WORK REQUEST: Write out every entry in full. Leave nothing out.

PROVIDED RECORDS:

runs of hidden systems:
seq 1, Z (10 x 22):
[[-45  38  27 -15 -11  -9  -5 -24 -25  14   4 -13  12 -11   7  -4 -15 -18
  -45  16 -50   3]
 [-19 -14  -3  44 -10   9  -2  57  12   9 -16  10 -12   0 -20   9 -24 -13
  -38  -2   0  34]
 [ 15 -24 -11  13 -28 -15  21  -4 -17 -29  11  23  57 -19   9 -36  -4 -23
  -21   0  17  -2]
 [ -1 -39  19  -3  -4  16   8  13   5  -1 -14  17   0 -33   6  -6  32  71
    9 -12  25   2]
 [  2  -2  -8 -21 -20   6  -1 -17   2 -15   4  15 -32   5 -32 -45  39 -15
   63  11  13   5]
 [-41  13  -8   5  -7  -4  10 -47 -26 -21  11 -38 -46  12  11  16   6  27
   -1  14  -9 -18]
 [ 17  -1  -5 -10   0  13 -12  -4  -2   3 -14 -20 -23  59 -46  11 -43   3
  -18  13   9  34]
 [ 28  -2 -19  33  -7 -29   8 -15  10   6  16   8  23  19  32  36 -48 -20
    2   8  26 -24]
 [ 52 -18 -13 -22  51  22  -7  17  15  -1 -10  -8  36   1  12  21   8  25
   -5 -34   3 -10]
 [ 11  30  35 -33   6  -5 -15  -8  22  39   2  35  16 -21  10  -5  16 -17
   46   0 -16 -18]]
seq 2, S (10 x 22):
[[  5  14  14  23   3  -5   7  54  23 -15  -9  45 -15 -31 -21 -32  14   4
   13 -18  24  -9]
 [-41   2 -18  41 -23 -13   2 -16 -12 -17  25 -39   5 -22  23 -13  44 -26
  -10  16  -3  16]
 [ -9  -6   9   7 -19  18  14 -10 -13 -25 -45  23 -34   8 -37  29   8  34
  -40 -20   1  23]
 [  8 -47 -24   4 -12   5   6  -7  16  -4  13  18 -11  39  -1 -13   3 -24
   27  56  28  29]
 [ -6 -33 -12 -27 -10   7  18 -35 -43 -14   6 -15   4   0  18   8 -35  42
   -3  -9 -11 -42]
 [ 21  12  23 -47  25  15 -19  19  16  11  -3  -2 -15  19 -41 -42   1  34
   29  10  14   8]
 [ -8  28 -14  25  -9 -24 -12 -18   4  19  27 -31 -20  -8  21  14 -11 -16
   55  -9  -1 -36]
 [ 22  46   2 -17  53   9  -9 -10   7 -18 -20 -23  -1  17  -9  32  22   7
  -38 -23 -16   3]
 [  5   3  15   9 -20  -2 -21  -3  25  51  -7  18  16  16  -4  33 -23 -44
    9  16 -13  30]
 [ 23 -16 -24   7  26  -5  24  19  -2 -21   4  30  31 -16  43  14 -17 -18
  -23 -16  -9 -42]]
seq 3, F (10 x 22):
[[ 42  -6 -32  26  12  -6  18  15  16 -44 -10  40  -1  13 -10   7   4 -37
    3 -18  24  -8]
 [-20  -8  22 -10  -1  -7  -4 -21  -7  19  22 -23  51 -23  44  -6  12  25
  -23  28  -6   8]
 [  7 -18   7 -12 -27  26   2  23  -8   0 -36  46 -30  -7 -47  -5 -10  12
   26 -39  -1  -7]
 [-20  23 -11  23  20 -25   5   0  23 -11  37  -8  -7  -5  37 -23  36 -31
   18  43   7  -9]
 [-29 -14   4  -8 -30  20   1  -8 -43  -4 -20 -35 -11   3 -31   3 -32  33
  -37 -22 -20  14]
 [ 38  18   3   2  19 -10  -3  -4  40  -5  -4  38 -19  38 -17   5  15 -23
   19  29  32  18]
 [ -8 -37 -30  20  -9   0  -3 -11 -20   4  21 -59  32 -12  41  20  -5  15
   -2 -14  -2  -9]
 [ 23  17  35 -55  14  13   9 -11  -6 -16 -33  49  -8   5 -32 -13   5  32
   -3 -12  -4 -14]
 [-13   3 -11  29   3  -7 -24  22  28  44  28 -24  -7 -10  28   8   8 -31
   53  10  -8  -4]
 [-11  19 -13  -5   4   0  22  -6 -43 -48 -14  -6  -7  -8 -17 -12 -16   2
  -49 -32 -22 -23]]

YOUR SOLUTION:
runs of hidden systems:
seq 1, Z (10 x 22):
[[-45  38  27 -15 -11  -9  -5 -24 -25  14   4 -13  12 -11   7  -4 -15 -18
  -45  16 -50   3]
 [-19 -14  -3  44 -10   9  -2  57  12   9 -16  10 -12   0 -20   9 -24 -13
  -38  -2   0  34]
 [ 15 -24 -11  13 -28 -15  21  -4 -17 -29  11  23  57 -19   9 -36  -4 -23
  -21   0  17  -2]
 [ -1 -39  19  -3  -4  16   8  13   5  -1 -14  17   0 -33   6  -6  32  71
    9 -12  25   2]
 [  2  -2  -8 -21 -20   6  -1 -17   2 -15   4  15 -32   5 -32 -45  39 -15
   63  11  13   5]
 [-41  13  -8   5  -7  -4  10 -47 -26 -21  11 -38 -46  12  11  16   6  27
   -1  14  -9 -18]
 [ 17  -1  -5 -10   0  13 -12  -4  -2   3 -14 -20 -23  59 -46  11 -43   3
  -18  13   9  34]
 [ 28  -2 -19  33  -7 -29   8 -15  10   6  16   8  23  19  32  36 -48 -20
    2   8  26 -24]
 [ 52 -18 -13 -22  51  22  -7  17  15  -1 -10  -8  36   1  12  21   8  25
   -5 -34   3 -10]
 [ 11  30  35 -33   6  -5 -15  -8  22  39   2  35  16 -21  10  -5  16 -17
   46   0 -16 -18]]
seq 2, S (10 x 22):
[[  5  14  14  23   3  -5   7  54  23 -15  -9  45 -15 -31 -21 -32  14   4
   13 -18  24  -9]
 [-41   2 -18  41 -23 -13   2 -16 -12 -17  25 -39   5 -22  23 -13  44 -26
  -10  16  -3  16]
 [ -9  -6   9   7 -19  18  14 -10 -13 -25 -45  23 -34   8 -37  29   8  34
  -40 -20   1  23]
 [  8 -47 -24   4 -12   5   6  -7  16  -4  13  18 -11  39  -1 -13   3 -24
   27  56  28  29]
 [ -6 -33 -12 -27 -10   7  18 -35 -43 -14   6 -15   4   0  18   8 -35  42
   -3  -9 -11 -42]
 [ 21  12  23 -47  25  15 -19  19  16  11  -3  -2 -15  19 -41 -42   1  34
   29  10  14   8]
 [ -8  28 -14  25  -9 -24 -12 -18   4  19  27 -31 -20  -8  21  14 -11 -16
   55  -9  -1 -36]
 [ 22  46   2 -17  53   9  -9 -10   7 -18 -20 -23  -1  17  -9  32  22   7
  -38 -23 -16   3]
 [  5   3  15   9 -20  -2 -21  -3  25  51  -7  18  16  16  -4  33 -23 -44
    9  16 -13  30]
 [ 23 -16 -24   7  26  -5  24  19  -2 -21   4  30  31 -16  43  14 -17 -18
  -23 -16  -9 -42]]
seq 3, F (10 x 22):
[[ 42  -6 -32  26  12  -6  18  15  16 -44 -10  40  -1  13 -10   7   4 -37
    3 -18  24  -8]
 [-20  -8  22 -10  -1  -7  -4 -21  -7  19  22 -23  51 -23  44  -6  12  25
  -23  28  -6   8]
 [  7 -18   7 -12 -27  26   2  23  -8   0 -36  46 -30  -7 -47  -5 -10  12
   26 -39  -1  -7]
 [-20  23 -11  23  20 -25   5   0  23 -11  37  -8  -7  -5  37 -23  36 -31
   18  43   7  -9]
 [-29 -14   4  -8 -30  20   1  -8 -43  -4 -20 -35 -11   3 -31   3 -32  33
  -37 -22 -20  14]
 [ 38  18   3   2  19 -10  -3  -4  40  -5  -4  38 -19  38 -17   5  15 -23
   19  29  32  18]
 [ -8 -37 -30  20  -9   0  -3 -11 -20   4  21 -59  32 -12  41  20  -5  15
   -2 -14  -2  -9]
 [ 23  17  35 -55  14  13   9 -11  -6 -16 -33  49  -8   5 -32 -13   5  32
   -3 -12  -4 -14]
 [-13   3 -11  29   3  -7 -24  22  28  44  28 -24  -7 -10  28   8   8 -31
   53  10  -8  -4]
 [-11  19 -13  -5   4   0  22  -6 -43 -48 -14  -6  -7  -8 -17 -12 -16   2
  -49 -32 -22 -23]]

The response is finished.